• _Work to complete_
Output the records below again, precisely as they are written.

Recorded data

Each row below holds a small network's activations on one input, seen along a few directions.
In each table, some parts of the input vary, and every possible input appears once, in random order.
A made-up example of a description, with smaller parts first: one of 6 places along a line, together with either a single point or one of 9 places along a line or (one of 3 separate values, together with one of 5 places around a ring).
Shared parts are said once, and a part with two or three values counts as separate values.

Other details of the inputs vary at random and push rows far along two fixed directions, the same in every table; ignore that.
These rows show it; all are for the same input, with only those details redrawn:
[-21  14   3   5  -6  15  -4  10   8  -2   2 -20   4]
[  9 -15   6 -16 -19  10  11  -6   6  10  -4   5  -8]
[-19 -10  -4   3  27  -1 -20  18  -2 -27  -1  32  -6]

Table:
R1: [-19  10  14  18  -5  19  -6  10   0   3   1 -20   3]
R2: [ 26 -10   0 -16  -4  -9  17 -19  -4   9  -9  -1   2]
R3: [ -7  17  -1  13  11  -4  -7  -3  -8   8  -1 -33   9]
R4: [ -4  26 -11  18  -5 -12  -6  -1   2   4  12 -21  12]
R5: [-17  13   0   7  -3  14 -12   9   8   3   1 -25  -2]
R6: [ 29 -10   5 -14  -2  -7  19 -17  -9  11  -8   0   4]
R7: [ -4   9 -14  13  31 -26 -11  11  -8 -28  12  33   5]
R8: [ -7  31 -12  11  -4 -13   4   0   7  -2  11 -18  14]
R9: [ -4  18   1  14  13   1   0  -2  -8   4  -1 -31  15]
R10: [ -2   5 -14  18  33 -23 -16   9  -8 -24  12  32   7]
R11: [ -1  -6 -12   6  46 -22 -22   8 -13 -24  -4  22  -1]
R12: [ 26   0 -11  -7 -16 -18  12 -14   4  13   4   3  -1]
R13: [ 10 -17  16 -11 -20  12  15  -3   0  13  -4   8  -7]
R14: [  9 -15   6 -16 -19  10  11  -6   6  10  -4   5  -8]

• _Task output_
Each row below holds a small network's activations on one input, seen along a few directions.
In each table, some parts of the input vary, and every possible input appears once, in random order.
A made-up example of a description, with smaller parts first: one of 6 places along a line, together with either a single point or one of 9 places along a line or (one of 3 separate values, together with one of 5 places around a ring).
Shared parts are said once, and a part with two or three values counts as separate values.

Other details of the inputs vary at random and push rows far along two fixed directions, the same in every table; ignore that.
These rows show it; all are for the same input, with only those details redrawn:
[-21  14   3   5  -6  15  -4  10   8  -2   2 -20   4]
[  9 -15   6 -16 -19  10  11  -6   6  10  -4   5  -8]
[-19 -10  -4   3  27  -1 -20  18  -2 -27  -1  32  -6]

Table:
R1: [-19  10  14  18  -5  19  -6  10   0   3   1 -20   3]
R2: [ 26 -10   0 -16  -4  -9  17 -19  -4   9  -9  -1   2]
R3: [ -7  17  -1  13  11  -4  -7  -3  -8   8  -1 -33   9]
R4: [ -4  26 -11  18  -5 -12  -6  -1   2   4  12 -21  12]
R5: [-17  13   0   7  -3  14 -12   9   8   3   1 -25  -2]
R6: [ 29 -10   5 -14  -2  -7  19 -17  -9  11  -8   0   4]
R7: [ -4   9 -14  13  31 -26 -11  11  -8 -28  12  33   5]
R8: [ -7  31 -12  11  -4 -13   4   0   7  -2  11 -18  14]
R9: [ -4  18   1  14  13   1   0  -2  -8   4  -1 -31  15]
R10: [ -2   5 -14  18  33 -23 -16   9  -8 -24  12  32   7]
R11: [ -1  -6 -12   6  46 -22 -22   8 -13 -24  -4  22  -1]
R12: [ 26   0 -11  -7 -16 -18  12 -14   4  13   4   3  -1]
R13: [ 10 -17  16 -11 -20  12  15  -3   0  13  -4   8  -7]
R14: [  9 -15   6 -16 -19  10  11  -6   6  10  -4   5  -8]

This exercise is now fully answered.